## [Task description]
When you transcribe the records that follow, reproduce each line exactly as given.

START Entries shown

In the rows, 128 means zero.
Each row has a class, written after it.
[109  92 122 131  61  65 143 159 169 113  95 163 118 173 130 126 146 138
 230 117 167 120  96  93  74 126 113  75 141  79 141 154  93 190 149 127
 129 114 104  47 129 144  69 118   4 138 149 228 167  70 130 106 156  68
  88  77 172 126 159 176 144 116]
K
[110  96 147 113  88 101 132 106 116 113 122 135 123 147 127 119  89 133
 182 155 145 134  82 108 101  86 131 107 120 111 129 141 127 129 122 105
 122 162 126 111 109 122 110 121  99 132 139 146 141 112 132 105 168  98
  98 134 134 111 160 150  98 118]
K
[132 151 159 122 124 148 144 125  86 139 153 118 131 111 121 120 120 114
 151 150 124 150 128 161 159 141 122 153  96 186 115 123 155 104 108 108
 117 164 103 146 156 158 183 137 149 131 123 114 131 144 141 107 136 160
 100 168 106 121 159 128  85 156]
L
[138 144 173 126  85 129 148 124 105 147 145 116 127 138 127 129 126 112
 184 137 116 155 128 163 140 156 109 130  89 175 118 136 139 129 125 119
 114 148 105 129 154 160 164 136  98 136 118 151 138 126 146 101 147 143
  99 143 128 104 163 133  88 145]
L
[127 117 150 131  88 119 152 142 106 139 143 132 133 137 137 134 122 113
 194 123 123 133 122 162 122 143 106 118 107 163 134 148 126 157 133 125
 120 132 118 123 155 155 153 121  66 146 120 168 148 131 134 100 160 141
  78 119 146 109 168 149  96 135]
L
[138 173 145  74 137 137 126  93 107  91 155 123 130 119 106  77 122  91
 119 128 157 193 141 131 177 122 131 134  85 193 175 125 165  77 114 108
 109 199  64 211 142 160 216 150 175 105  84 121  99 172  99  98 156 157
 135 173  82 155 132 113 119 155]
Q
[144 145 125  85  98 119 136 142 125  99 135 141 133 146 116  99 130 108
 161  94 157 172 147 126 124 146 113 111 108 168 187 151 132 124 145 128
 111 145  77 144 146 172 171 140  75 116  94 186 134 141  99  81 117 138
 119 120 132 153 131 126 136 144]
Q
[118 123 149 132  99 119 155 146 105 141 139 126 129 135 130 130 133 112
 192 123 121 133 123 171 123 148 107 119 114 161 132 148 132 137 131 128
 123 125 121 121 152 141 152 129  76 142 116 164 147 113 140 117 153 139
  85 117 150 119 163 144 101 139]
L
[152 141 118  99 135 147 126 109 113 118 154 137 121 135 111  97 127 112
 112 116 150 160 133 128 139 155 118 140 122 149 160 133 144 108 129 127
 120 173  81 155 156 156 159 145 134 113 102 122 134 162  98 111 128 146
 136 153 121 147 125 112 135 149]
Q
[115 103 135 104  69 111 132  95 132 123 126 137 124 135 120 118  99 141
 180 158 147 138  99  99 115 104 132 103 126 110 117 147 117 113 138 115
 121 149 138 107 112 125 113 112  99 132 144 140 140 112 131  98 142  97
 124 133 136  94 159 137  93 125]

END Entries shown

## [Exercise output]
In the rows, 128 means zero.
Each row has a class, written after it.
[109  92 122 131  61  65 143 159 169 113  95 163 118 173 130 126 146 138
 230 117 167 120  96  93  74 126 113  75 141  79 141 154  93 190 149 127
 129 114 104  47 129 144  69 118   4 138 149 228 167  70 130 106 156  68
  88  77 172 126 159 176 144 116]
K
[110  96 147 113  88 101 132 106 116 113 122 135 123 147 127 119  89 133
 182 155 145 134  82 108 101  86 131 107 120 111 129 141 127 129 122 105
 122 162 126 111 109 122 110 121  99 132 139 146 141 112 132 105 168  98
  98 134 134 111 160 150  98 118]
K
[132 151 159 122 124 148 144 125  86 139 153 118 131 111 121 120 120 114
 151 150 124 150 128 161 159 141 122 153  96 186 115 123 155 104 108 108
 117 164 103 146 156 158 183 137 149 131 123 114 131 144 141 107 136 160
 100 168 106 121 159 128  85 156]
L
[138 144 173 126  85 129 148 124 105 147 145 116 127 138 127 129 126 112
 184 137 116 155 128 163 140 156 109 130  89 175 118 136 139 129 125 119
 114 148 105 129 154 160 164 136  98 136 118 151 138 126 146 101 147 143
  99 143 128 104 163 133  88 145]
L
[127 117 150 131  88 119 152 142 106 139 143 132 133 137 137 134 122 113
 194 123 123 133 122 162 122 143 106 118 107 163 134 148 126 157 133 125
 120 132 118 123 155 155 153 121  66 146 120 168 148 131 134 100 160 141
  78 119 146 109 168 149  96 135]
L
[138 173 145  74 137 137 126  93 107  91 155 123 130 119 106  77 122  91
 119 128 157 193 141 131 177 122 131 134  85 193 175 125 165  77 114 108
 109 199  64 211 142 160 216 150 175 105  84 121  99 172  99  98 156 157
 135 173  82 155 132 113 119 155]
Q
[144 145 125  85  98 119 136 142 125  99 135 141 133 146 116  99 130 108
 161  94 157 172 147 126 124 146 113 111 108 168 187 151 132 124 145 128
 111 145  77 144 146 172 171 140  75 116  94 186 134 141  99  81 117 138
 119 120 132 153 131 126 136 144]
Q
[118 123 149 132  99 119 155 146 105 141 139 126 129 135 130 130 133 112
 192 123 121 133 123 171 123 148 107 119 114 161 132 148 132 137 131 128
 123 125 121 121 152 141 152 129  76 142 116 164 147 113 140 117 153 139
  85 117 150 119 163 144 101 139]
L
[152 141 118  99 135 147 126 109 113 118 154 137 121 135 111  97 127 112
 112 116 150 160 133 128 139 155 118 140 122 149 160 133 144 108 129 127
 120 173  81 155 156 156 159 145 134 113 102 122 134 162  98 111 128 146
 136 153 121 147 125 112 135 149]
Q
[115 103 135 104  69 111 132  95 132 123 126 137 124 135 120 118  99 141
 180 158 147 138  99  99 115 104 132 103 126 110 117 147 117 113 138 115
 121 149 138 107 112 125 113 112  99 132 144 140 140 112 131  98 142  97
 124 133 136  94 159 137  93 125]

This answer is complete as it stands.